● Records contained in a dataset:

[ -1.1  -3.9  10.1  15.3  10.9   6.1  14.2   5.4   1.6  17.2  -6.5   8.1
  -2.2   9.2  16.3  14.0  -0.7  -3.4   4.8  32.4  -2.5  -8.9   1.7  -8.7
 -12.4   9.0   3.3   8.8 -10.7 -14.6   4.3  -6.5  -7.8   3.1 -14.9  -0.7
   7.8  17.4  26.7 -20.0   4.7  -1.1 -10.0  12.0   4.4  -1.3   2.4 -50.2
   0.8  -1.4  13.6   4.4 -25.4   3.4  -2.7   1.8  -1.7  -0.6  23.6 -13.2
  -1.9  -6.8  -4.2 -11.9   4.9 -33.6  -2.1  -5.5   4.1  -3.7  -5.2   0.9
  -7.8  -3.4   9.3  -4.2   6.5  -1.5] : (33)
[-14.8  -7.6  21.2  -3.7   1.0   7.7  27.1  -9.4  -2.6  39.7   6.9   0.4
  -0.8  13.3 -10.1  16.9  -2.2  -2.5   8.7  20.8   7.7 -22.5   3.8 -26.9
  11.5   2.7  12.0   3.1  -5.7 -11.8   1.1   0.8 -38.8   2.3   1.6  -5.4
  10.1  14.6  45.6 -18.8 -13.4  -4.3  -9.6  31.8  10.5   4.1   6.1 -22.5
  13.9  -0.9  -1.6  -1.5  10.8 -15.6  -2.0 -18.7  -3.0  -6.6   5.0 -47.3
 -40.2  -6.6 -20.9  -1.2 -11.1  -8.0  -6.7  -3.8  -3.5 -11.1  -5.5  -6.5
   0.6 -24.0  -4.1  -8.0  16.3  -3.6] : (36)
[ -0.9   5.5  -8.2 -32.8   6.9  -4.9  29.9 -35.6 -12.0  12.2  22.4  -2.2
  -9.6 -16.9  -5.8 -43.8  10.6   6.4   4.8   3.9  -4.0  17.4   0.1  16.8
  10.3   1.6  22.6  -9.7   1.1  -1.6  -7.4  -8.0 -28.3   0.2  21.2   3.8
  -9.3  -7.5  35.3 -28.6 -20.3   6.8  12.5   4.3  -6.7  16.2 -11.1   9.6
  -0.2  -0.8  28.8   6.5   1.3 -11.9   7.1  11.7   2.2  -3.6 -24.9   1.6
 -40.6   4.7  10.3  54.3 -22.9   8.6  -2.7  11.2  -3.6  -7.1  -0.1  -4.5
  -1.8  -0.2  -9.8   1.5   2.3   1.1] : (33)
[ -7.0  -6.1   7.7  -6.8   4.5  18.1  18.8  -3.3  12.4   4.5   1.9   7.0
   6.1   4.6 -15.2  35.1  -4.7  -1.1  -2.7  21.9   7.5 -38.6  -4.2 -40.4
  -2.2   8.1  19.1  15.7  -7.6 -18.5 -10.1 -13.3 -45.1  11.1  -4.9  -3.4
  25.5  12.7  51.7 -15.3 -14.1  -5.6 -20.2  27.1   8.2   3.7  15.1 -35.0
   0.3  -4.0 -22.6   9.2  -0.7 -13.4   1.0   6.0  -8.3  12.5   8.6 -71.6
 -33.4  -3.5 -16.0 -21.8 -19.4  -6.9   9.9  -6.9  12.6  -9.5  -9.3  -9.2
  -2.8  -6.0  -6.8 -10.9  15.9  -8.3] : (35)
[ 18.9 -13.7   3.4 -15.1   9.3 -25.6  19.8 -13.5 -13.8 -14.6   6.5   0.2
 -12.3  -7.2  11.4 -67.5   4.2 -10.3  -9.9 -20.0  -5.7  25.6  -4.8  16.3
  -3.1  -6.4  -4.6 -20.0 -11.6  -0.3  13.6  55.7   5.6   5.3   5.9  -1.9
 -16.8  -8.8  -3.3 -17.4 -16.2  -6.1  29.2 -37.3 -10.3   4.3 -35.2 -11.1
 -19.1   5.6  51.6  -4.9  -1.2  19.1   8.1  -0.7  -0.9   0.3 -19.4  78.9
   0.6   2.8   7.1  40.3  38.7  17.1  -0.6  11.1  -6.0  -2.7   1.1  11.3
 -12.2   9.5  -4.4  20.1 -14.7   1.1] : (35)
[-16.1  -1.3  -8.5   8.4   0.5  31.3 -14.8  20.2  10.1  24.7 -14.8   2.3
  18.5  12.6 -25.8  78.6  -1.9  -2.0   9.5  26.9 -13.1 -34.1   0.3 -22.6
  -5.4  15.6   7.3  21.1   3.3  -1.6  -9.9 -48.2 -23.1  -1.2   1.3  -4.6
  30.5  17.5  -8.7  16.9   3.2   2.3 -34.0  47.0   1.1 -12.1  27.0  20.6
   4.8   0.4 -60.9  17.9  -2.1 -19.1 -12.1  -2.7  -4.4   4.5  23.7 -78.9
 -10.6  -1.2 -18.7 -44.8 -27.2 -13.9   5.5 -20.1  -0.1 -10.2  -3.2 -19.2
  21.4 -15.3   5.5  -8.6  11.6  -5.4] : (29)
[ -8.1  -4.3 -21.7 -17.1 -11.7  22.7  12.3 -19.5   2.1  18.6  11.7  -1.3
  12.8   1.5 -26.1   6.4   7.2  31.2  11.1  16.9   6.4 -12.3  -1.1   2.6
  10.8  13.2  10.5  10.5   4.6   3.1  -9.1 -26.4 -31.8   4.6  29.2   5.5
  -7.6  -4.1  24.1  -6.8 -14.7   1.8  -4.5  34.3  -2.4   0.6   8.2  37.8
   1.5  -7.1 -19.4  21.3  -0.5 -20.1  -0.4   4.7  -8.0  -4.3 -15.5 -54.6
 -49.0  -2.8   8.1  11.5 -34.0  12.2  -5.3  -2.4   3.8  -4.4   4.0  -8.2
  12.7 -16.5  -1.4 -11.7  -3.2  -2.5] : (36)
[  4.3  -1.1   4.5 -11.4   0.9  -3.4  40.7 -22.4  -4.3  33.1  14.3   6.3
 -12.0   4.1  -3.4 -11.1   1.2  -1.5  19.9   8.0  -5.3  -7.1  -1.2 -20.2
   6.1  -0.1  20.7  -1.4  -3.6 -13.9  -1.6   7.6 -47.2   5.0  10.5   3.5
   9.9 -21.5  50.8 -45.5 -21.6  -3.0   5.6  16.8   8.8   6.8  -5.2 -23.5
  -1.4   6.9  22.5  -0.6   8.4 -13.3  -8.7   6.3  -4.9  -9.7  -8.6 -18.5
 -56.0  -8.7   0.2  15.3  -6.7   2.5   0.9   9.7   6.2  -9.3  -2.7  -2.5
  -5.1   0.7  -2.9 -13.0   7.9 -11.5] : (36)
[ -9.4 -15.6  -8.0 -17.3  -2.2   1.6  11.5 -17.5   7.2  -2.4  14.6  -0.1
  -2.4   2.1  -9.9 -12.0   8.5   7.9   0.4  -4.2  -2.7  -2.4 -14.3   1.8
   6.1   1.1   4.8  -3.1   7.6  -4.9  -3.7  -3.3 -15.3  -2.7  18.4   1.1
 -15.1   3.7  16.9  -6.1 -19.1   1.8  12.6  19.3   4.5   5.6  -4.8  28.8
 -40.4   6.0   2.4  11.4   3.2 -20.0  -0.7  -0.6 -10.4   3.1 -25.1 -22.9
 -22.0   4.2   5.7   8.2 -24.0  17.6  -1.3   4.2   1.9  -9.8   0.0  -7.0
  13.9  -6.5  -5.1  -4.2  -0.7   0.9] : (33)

● Problem description: Down to the last line, restate the records exactly.

● Task output:
[ -1.1  -3.9  10.1  15.3  10.9   6.1  14.2   5.4   1.6  17.2  -6.5   8.1
  -2.2   9.2  16.3  14.0  -0.7  -3.4   4.8  32.4  -2.5  -8.9   1.7  -8.7
 -12.4   9.0   3.3   8.8 -10.7 -14.6   4.3  -6.5  -7.8   3.1 -14.9  -0.7
   7.8  17.4  26.7 -20.0   4.7  -1.1 -10.0  12.0   4.4  -1.3   2.4 -50.2
   0.8  -1.4  13.6   4.4 -25.4   3.4  -2.7   1.8  -1.7  -0.6  23.6 -13.2
  -1.9  -6.8  -4.2 -11.9   4.9 -33.6  -2.1  -5.5   4.1  -3.7  -5.2   0.9
  -7.8  -3.4   9.3  -4.2   6.5  -1.5] : (33)
[-14.8  -7.6  21.2  -3.7   1.0   7.7  27.1  -9.4  -2.6  39.7   6.9   0.4
  -0.8  13.3 -10.1  16.9  -2.2  -2.5   8.7  20.8   7.7 -22.5   3.8 -26.9
  11.5   2.7  12.0   3.1  -5.7 -11.8   1.1   0.8 -38.8   2.3   1.6  -5.4
  10.1  14.6  45.6 -18.8 -13.4  -4.3  -9.6  31.8  10.5   4.1   6.1 -22.5
  13.9  -0.9  -1.6  -1.5  10.8 -15.6  -2.0 -18.7  -3.0  -6.6   5.0 -47.3
 -40.2  -6.6 -20.9  -1.2 -11.1  -8.0  -6.7  -3.8  -3.5 -11.1  -5.5  -6.5
   0.6 -24.0  -4.1  -8.0  16.3  -3.6] : (36)
[ -0.9   5.5  -8.2 -32.8   6.9  -4.9  29.9 -35.6 -12.0  12.2  22.4  -2.2
  -9.6 -16.9  -5.8 -43.8  10.6   6.4   4.8   3.9  -4.0  17.4   0.1  16.8
  10.3   1.6  22.6  -9.7   1.1  -1.6  -7.4  -8.0 -28.3   0.2  21.2   3.8
  -9.3  -7.5  35.3 -28.6 -20.3   6.8  12.5   4.3  -6.7  16.2 -11.1   9.6
  -0.2  -0.8  28.8   6.5   1.3 -11.9   7.1  11.7   2.2  -3.6 -24.9   1.6
 -40.6   4.7  10.3  54.3 -22.9   8.6  -2.7  11.2  -3.6  -7.1  -0.1  -4.5
  -1.8  -0.2  -9.8   1.5   2.3   1.1] : (33)
[ -7.0  -6.1   7.7  -6.8   4.5  18.1  18.8  -3.3  12.4   4.5   1.9   7.0
   6.1   4.6 -15.2  35.1  -4.7  -1.1  -2.7  21.9   7.5 -38.6  -4.2 -40.4
  -2.2   8.1  19.1  15.7  -7.6 -18.5 -10.1 -13.3 -45.1  11.1  -4.9  -3.4
  25.5  12.7  51.7 -15.3 -14.1  -5.6 -20.2  27.1   8.2   3.7  15.1 -35.0
   0.3  -4.0 -22.6   9.2  -0.7 -13.4   1.0   6.0  -8.3  12.5   8.6 -71.6
 -33.4  -3.5 -16.0 -21.8 -19.4  -6.9   9.9  -6.9  12.6  -9.5  -9.3  -9.2
  -2.8  -6.0  -6.8 -10.9  15.9  -8.3] : (35)
[ 18.9 -13.7   3.4 -15.1   9.3 -25.6  19.8 -13.5 -13.8 -14.6   6.5   0.2
 -12.3  -7.2  11.4 -67.5   4.2 -10.3  -9.9 -20.0  -5.7  25.6  -4.8  16.3
  -3.1  -6.4  -4.6 -20.0 -11.6  -0.3  13.6  55.7   5.6   5.3   5.9  -1.9
 -16.8  -8.8  -3.3 -17.4 -16.2  -6.1  29.2 -37.3 -10.3   4.3 -35.2 -11.1
 -19.1   5.6  51.6  -4.9  -1.2  19.1   8.1  -0.7  -0.9   0.3 -19.4  78.9
   0.6   2.8   7.1  40.3  38.7  17.1  -0.6  11.1  -6.0  -2.7   1.1  11.3
 -12.2   9.5  -4.4  20.1 -14.7   1.1] : (35)
[-16.1  -1.3  -8.5   8.4   0.5  31.3 -14.8  20.2  10.1  24.7 -14.8   2.3
  18.5  12.6 -25.8  78.6  -1.9  -2.0   9.5  26.9 -13.1 -34.1   0.3 -22.6
  -5.4  15.6   7.3  21.1   3.3  -1.6  -9.9 -48.2 -23.1  -1.2   1.3  -4.6
  30.5  17.5  -8.7  16.9   3.2   2.3 -34.0  47.0   1.1 -12.1  27.0  20.6
   4.8   0.4 -60.9  17.9  -2.1 -19.1 -12.1  -2.7  -4.4   4.5  23.7 -78.9
 -10.6  -1.2 -18.7 -44.8 -27.2 -13.9   5.5 -20.1  -0.1 -10.2  -3.2 -19.2
  21.4 -15.3   5.5  -8.6  11.6  -5.4] : (29)
[ -8.1  -4.3 -21.7 -17.1 -11.7  22.7  12.3 -19.5   2.1  18.6  11.7  -1.3
  12.8   1.5 -26.1   6.4   7.2  31.2  11.1  16.9   6.4 -12.3  -1.1   2.6
  10.8  13.2  10.5  10.5   4.6   3.1  -9.1 -26.4 -31.8   4.6  29.2   5.5
  -7.6  -4.1  24.1  -6.8 -14.7   1.8  -4.5  34.3  -2.4   0.6   8.2  37.8
   1.5  -7.1 -19.4  21.3  -0.5 -20.1  -0.4   4.7  -8.0  -4.3 -15.5 -54.6
 -49.0  -2.8   8.1  11.5 -34.0  12.2  -5.3  -2.4   3.8  -4.4   4.0  -8.2
  12.7 -16.5  -1.4 -11.7  -3.2  -2.5] : (36)
[  4.3  -1.1   4.5 -11.4   0.9  -3.4  40.7 -22.4  -4.3  33.1  14.3   6.3
 -12.0   4.1  -3.4 -11.1   1.2  -1.5  19.9   8.0  -5.3  -7.1  -1.2 -20.2
   6.1  -0.1  20.7  -1.4  -3.6 -13.9  -1.6   7.6 -47.2   5.0  10.5   3.5
   9.9 -21.5  50.8 -45.5 -21.6  -3.0   5.6  16.8   8.8   6.8  -5.2 -23.5
  -1.4   6.9  22.5  -0.6   8.4 -13.3  -8.7   6.3  -4.9  -9.7  -8.6 -18.5
 -56.0  -8.7   0.2  15.3  -6.7   2.5   0.9   9.7   6.2  -9.3  -2.7  -2.5
  -5.1   0.7  -2.9 -13.0   7.9 -11.5] : (36)
[ -9.4 -15.6  -8.0 -17.3  -2.2   1.6  11.5 -17.5   7.2  -2.4  14.6  -0.1
  -2.4   2.1  -9.9 -12.0   8.5   7.9   0.4  -4.2  -2.7  -2.4 -14.3   1.8
   6.1   1.1   4.8  -3.1   7.6  -4.9  -3.7  -3.3 -15.3  -2.7  18.4   1.1
 -15.1   3.7  16.9  -6.1 -19.1   1.8  12.6  19.3   4.5   5.6  -4.8  28.8
 -40.4   6.0   2.4  11.4   3.2 -20.0  -0.7  -0.6 -10.4   3.1 -25.1 -22.9
 -22.0   4.2   5.7   8.2 -24.0  17.6  -1.3   4.2   1.9  -9.8   0.0  -7.0
  13.9  -6.5  -5.1  -4.2  -0.7   0.9] : (33)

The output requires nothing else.